> **Supplied data**
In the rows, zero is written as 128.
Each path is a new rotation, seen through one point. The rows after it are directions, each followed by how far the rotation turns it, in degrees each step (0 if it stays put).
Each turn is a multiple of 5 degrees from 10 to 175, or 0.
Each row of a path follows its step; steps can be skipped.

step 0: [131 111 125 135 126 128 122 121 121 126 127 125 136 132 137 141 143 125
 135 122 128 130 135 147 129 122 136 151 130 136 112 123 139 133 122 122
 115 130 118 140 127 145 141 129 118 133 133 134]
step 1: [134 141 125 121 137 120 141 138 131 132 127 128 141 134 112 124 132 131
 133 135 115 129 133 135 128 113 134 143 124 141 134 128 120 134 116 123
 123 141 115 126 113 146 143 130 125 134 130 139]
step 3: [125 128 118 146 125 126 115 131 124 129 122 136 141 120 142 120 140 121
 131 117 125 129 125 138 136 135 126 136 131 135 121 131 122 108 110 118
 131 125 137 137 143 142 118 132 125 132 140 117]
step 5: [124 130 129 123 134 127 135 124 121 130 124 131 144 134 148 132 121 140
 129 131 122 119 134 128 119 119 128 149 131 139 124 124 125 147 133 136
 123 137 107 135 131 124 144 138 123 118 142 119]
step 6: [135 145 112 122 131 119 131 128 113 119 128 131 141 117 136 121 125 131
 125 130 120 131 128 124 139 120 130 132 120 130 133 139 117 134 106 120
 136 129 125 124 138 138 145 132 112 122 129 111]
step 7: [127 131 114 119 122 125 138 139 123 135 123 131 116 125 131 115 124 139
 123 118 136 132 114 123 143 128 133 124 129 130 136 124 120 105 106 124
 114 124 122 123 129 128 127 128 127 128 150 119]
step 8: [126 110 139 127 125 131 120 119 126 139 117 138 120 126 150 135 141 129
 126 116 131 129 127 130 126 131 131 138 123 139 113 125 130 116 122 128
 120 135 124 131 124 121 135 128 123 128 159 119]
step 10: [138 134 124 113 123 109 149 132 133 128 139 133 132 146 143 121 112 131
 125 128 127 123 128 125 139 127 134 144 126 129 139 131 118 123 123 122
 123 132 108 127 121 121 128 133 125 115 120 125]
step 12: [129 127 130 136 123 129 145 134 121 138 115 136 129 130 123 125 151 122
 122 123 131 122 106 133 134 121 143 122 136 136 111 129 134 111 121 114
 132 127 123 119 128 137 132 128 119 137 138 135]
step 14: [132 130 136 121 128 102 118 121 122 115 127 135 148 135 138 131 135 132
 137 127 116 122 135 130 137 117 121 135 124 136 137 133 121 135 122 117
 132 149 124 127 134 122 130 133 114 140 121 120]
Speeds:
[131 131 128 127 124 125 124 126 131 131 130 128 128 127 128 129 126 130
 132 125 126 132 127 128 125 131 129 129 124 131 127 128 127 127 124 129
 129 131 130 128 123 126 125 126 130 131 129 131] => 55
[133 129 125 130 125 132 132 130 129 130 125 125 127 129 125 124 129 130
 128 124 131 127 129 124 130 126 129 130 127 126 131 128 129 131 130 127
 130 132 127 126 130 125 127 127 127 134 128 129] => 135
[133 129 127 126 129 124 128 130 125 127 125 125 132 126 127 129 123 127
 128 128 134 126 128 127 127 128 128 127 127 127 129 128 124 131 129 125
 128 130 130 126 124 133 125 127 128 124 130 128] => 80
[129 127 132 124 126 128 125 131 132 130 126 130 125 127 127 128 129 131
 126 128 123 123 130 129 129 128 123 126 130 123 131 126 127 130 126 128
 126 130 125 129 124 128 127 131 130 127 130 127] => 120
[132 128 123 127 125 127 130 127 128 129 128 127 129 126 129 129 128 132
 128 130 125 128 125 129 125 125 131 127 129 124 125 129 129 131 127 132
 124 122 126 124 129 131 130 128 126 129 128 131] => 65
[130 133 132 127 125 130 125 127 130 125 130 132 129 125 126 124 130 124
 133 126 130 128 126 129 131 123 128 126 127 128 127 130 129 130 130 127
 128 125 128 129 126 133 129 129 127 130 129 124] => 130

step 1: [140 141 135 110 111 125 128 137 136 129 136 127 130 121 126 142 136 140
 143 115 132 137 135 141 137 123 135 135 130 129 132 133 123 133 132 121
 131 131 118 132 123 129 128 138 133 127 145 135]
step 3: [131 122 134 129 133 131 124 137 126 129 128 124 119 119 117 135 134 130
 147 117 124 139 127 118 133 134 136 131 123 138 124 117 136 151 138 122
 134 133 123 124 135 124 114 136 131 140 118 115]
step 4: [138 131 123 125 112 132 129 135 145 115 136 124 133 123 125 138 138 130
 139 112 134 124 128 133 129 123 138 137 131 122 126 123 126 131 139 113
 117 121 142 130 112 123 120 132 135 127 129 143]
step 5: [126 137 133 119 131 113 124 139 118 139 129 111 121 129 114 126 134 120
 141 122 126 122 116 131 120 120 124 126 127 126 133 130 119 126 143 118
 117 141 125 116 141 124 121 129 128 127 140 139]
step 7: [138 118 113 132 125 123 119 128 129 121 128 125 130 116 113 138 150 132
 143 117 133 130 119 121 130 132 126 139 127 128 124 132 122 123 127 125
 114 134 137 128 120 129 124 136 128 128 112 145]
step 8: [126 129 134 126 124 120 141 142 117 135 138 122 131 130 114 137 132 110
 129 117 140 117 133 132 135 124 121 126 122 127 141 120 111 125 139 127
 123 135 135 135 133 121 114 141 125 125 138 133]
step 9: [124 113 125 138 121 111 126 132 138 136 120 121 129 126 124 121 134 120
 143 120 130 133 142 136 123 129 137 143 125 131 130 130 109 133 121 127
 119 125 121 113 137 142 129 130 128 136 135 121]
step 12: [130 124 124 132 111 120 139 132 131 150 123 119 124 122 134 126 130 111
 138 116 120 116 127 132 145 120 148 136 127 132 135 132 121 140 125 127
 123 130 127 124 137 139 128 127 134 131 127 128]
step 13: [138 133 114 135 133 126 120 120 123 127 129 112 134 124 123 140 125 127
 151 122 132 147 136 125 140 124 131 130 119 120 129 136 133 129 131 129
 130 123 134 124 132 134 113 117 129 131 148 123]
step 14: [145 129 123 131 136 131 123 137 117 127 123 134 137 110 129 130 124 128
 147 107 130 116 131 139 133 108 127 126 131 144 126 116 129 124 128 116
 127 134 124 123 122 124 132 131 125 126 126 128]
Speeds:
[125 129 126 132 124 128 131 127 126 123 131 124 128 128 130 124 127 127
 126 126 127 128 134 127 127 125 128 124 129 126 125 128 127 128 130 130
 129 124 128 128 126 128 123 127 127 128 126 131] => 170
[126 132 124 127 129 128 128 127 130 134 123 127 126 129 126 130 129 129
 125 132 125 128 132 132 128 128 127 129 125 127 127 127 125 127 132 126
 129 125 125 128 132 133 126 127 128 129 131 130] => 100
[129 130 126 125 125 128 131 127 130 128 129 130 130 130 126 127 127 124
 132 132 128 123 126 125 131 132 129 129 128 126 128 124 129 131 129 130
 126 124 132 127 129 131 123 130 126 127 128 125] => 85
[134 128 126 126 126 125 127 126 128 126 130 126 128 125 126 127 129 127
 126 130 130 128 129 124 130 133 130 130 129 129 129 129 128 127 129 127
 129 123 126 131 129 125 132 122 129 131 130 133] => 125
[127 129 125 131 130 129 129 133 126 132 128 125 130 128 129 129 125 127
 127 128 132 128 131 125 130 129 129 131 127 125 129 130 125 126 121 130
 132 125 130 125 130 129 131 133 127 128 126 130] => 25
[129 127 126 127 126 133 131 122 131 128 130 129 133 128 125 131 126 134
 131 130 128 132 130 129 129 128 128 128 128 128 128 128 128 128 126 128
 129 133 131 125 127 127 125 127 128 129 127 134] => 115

---

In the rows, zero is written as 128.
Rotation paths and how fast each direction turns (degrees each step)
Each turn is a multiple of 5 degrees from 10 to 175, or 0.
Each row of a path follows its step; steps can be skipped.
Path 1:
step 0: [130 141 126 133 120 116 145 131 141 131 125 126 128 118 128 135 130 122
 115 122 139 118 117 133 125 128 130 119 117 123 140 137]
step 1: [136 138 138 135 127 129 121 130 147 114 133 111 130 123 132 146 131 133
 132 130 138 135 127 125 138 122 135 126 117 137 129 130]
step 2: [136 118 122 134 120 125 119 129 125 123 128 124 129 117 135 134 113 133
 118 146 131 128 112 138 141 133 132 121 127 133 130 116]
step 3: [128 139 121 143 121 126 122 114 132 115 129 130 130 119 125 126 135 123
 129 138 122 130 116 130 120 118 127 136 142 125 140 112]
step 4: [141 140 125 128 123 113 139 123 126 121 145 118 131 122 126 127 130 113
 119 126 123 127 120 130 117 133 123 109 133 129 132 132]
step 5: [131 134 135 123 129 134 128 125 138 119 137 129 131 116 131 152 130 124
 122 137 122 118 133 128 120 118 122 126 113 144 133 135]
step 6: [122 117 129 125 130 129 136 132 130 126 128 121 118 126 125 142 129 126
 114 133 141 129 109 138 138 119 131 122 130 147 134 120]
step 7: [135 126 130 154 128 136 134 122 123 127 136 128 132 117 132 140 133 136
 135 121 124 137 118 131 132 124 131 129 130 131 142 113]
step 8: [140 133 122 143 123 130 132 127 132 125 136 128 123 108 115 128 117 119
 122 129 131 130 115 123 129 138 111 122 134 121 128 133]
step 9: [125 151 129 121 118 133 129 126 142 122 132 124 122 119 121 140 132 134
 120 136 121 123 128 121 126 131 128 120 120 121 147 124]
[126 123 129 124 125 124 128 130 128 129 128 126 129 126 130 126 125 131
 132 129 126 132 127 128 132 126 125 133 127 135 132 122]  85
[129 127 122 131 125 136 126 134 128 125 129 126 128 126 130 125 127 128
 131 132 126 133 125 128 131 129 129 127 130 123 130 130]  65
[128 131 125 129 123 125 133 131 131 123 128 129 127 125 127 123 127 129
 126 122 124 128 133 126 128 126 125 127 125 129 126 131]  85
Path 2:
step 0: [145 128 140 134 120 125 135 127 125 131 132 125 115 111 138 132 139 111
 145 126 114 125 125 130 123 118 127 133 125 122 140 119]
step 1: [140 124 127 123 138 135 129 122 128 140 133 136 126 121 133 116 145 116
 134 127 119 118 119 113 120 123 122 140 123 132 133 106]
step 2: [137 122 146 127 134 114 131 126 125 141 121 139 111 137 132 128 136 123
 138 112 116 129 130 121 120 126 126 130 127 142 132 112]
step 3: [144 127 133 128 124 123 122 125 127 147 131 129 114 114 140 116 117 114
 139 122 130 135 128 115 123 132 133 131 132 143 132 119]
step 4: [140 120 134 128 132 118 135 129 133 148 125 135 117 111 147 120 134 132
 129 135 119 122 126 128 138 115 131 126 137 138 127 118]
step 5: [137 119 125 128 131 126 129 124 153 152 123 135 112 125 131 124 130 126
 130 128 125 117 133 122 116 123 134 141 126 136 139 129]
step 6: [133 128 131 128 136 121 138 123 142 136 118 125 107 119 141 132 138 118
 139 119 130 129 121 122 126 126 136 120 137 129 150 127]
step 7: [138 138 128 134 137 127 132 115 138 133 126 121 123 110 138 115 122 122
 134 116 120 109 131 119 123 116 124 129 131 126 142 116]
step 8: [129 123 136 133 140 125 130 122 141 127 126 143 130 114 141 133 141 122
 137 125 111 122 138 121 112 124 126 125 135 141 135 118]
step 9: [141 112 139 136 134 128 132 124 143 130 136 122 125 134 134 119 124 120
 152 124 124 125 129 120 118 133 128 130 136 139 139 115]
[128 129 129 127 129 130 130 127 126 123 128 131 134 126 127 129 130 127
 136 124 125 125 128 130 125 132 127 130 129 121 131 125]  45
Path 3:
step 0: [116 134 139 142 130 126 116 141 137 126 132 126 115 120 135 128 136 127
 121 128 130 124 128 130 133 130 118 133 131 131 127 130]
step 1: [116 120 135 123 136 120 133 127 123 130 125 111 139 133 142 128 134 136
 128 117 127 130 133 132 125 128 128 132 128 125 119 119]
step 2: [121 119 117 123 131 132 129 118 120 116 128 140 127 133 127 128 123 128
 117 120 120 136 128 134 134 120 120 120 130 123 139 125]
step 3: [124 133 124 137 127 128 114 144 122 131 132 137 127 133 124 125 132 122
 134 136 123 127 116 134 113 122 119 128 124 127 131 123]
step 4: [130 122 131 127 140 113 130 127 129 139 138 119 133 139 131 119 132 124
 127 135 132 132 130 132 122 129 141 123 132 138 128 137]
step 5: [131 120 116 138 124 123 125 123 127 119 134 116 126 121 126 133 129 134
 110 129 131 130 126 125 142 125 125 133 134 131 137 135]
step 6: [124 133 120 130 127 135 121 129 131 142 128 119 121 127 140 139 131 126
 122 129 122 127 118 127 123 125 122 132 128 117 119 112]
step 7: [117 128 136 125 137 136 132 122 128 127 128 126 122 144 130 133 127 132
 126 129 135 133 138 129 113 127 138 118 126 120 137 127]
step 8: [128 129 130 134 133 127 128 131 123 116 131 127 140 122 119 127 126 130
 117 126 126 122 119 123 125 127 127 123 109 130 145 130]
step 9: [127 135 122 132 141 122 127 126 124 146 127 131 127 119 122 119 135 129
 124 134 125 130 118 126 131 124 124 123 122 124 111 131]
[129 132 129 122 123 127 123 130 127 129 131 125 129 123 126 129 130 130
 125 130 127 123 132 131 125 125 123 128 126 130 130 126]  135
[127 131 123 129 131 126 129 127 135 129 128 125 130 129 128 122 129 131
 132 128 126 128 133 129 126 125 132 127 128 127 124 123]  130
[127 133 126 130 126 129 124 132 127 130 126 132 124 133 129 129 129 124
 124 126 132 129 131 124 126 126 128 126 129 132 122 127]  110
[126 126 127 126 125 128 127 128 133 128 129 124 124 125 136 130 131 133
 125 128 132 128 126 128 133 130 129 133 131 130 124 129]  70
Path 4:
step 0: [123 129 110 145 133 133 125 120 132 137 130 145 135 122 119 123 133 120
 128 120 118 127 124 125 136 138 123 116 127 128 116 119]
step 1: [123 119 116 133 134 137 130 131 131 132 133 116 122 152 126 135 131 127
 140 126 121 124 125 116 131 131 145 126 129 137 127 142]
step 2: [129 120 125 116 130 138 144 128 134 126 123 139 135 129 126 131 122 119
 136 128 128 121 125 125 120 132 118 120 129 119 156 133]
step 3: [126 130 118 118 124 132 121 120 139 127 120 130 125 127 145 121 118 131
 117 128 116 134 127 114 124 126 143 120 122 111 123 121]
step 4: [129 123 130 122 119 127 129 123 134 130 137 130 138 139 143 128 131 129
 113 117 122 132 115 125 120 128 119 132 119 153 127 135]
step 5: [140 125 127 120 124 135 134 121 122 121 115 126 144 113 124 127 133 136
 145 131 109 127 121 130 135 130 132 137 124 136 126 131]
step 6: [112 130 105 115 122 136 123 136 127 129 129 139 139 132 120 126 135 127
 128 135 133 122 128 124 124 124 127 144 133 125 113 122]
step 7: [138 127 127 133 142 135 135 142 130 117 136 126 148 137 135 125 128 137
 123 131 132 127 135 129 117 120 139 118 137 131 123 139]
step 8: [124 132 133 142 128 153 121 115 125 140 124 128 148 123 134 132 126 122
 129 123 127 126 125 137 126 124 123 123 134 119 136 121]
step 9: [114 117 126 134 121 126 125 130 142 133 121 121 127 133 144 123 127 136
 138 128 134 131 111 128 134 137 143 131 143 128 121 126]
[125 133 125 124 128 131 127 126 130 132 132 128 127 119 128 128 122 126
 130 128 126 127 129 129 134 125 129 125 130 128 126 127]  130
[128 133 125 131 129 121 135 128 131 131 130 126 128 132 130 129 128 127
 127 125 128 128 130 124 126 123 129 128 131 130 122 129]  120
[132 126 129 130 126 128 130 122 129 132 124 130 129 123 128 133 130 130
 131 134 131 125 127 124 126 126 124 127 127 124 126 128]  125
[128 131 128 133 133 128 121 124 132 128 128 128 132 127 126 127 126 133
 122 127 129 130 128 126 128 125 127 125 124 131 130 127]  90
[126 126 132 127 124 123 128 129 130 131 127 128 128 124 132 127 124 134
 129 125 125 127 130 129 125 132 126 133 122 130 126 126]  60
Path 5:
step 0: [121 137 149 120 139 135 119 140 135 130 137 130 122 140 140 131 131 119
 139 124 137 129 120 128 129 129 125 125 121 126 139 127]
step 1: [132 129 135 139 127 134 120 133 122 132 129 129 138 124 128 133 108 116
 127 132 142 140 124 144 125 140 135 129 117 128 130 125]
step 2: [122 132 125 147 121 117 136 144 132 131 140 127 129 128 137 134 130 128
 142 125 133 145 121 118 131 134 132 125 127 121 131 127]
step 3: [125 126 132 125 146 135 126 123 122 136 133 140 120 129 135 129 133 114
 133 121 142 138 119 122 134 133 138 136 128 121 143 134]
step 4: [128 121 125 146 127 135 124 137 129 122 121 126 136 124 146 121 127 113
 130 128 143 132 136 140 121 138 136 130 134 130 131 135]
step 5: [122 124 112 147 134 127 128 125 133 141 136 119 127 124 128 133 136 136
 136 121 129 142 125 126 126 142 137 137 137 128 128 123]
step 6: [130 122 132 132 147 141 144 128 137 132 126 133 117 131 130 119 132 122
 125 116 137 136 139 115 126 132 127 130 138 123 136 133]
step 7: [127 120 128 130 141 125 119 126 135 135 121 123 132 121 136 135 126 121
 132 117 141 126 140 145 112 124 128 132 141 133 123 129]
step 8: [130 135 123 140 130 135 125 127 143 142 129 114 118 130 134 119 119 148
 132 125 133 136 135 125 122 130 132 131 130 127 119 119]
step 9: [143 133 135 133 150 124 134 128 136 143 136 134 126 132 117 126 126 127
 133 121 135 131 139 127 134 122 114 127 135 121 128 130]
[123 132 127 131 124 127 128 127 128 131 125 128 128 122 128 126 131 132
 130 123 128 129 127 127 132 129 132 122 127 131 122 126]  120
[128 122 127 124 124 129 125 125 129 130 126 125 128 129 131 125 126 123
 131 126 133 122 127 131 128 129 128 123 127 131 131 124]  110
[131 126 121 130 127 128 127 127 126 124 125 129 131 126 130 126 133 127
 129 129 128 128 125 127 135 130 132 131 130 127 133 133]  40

> **What this task involves**
Set down only the lines above that fall between the line holding "113 117 122" and the line holding "step 8: [124", inclusive, keeping each exact.

> **Exercise answer**
 113 117 122 132 115 125 120 128 119 132 119 153 127 135]
step 5: [140 125 127 120 124 135 134 121 122 121 115 126 144 113 124 127 133 136
 145 131 109 127 121 130 135 130 132 137 124 136 126 131]
step 6: [112 130 105 115 122 136 123 136 127 129 129 139 139 132 120 126 135 127
 128 135 133 122 128 124 124 124 127 144 133 125 113 122]
step 7: [138 127 127 133 142 135 135 142 130 117 136 126 148 137 135 125 128 137
 123 131 132 127 135 129 117 120 139 118 137 131 123 139]
step 8: [124 132 133 142 128 153 121 115 125 140 124 128 148 123 134 132 126 122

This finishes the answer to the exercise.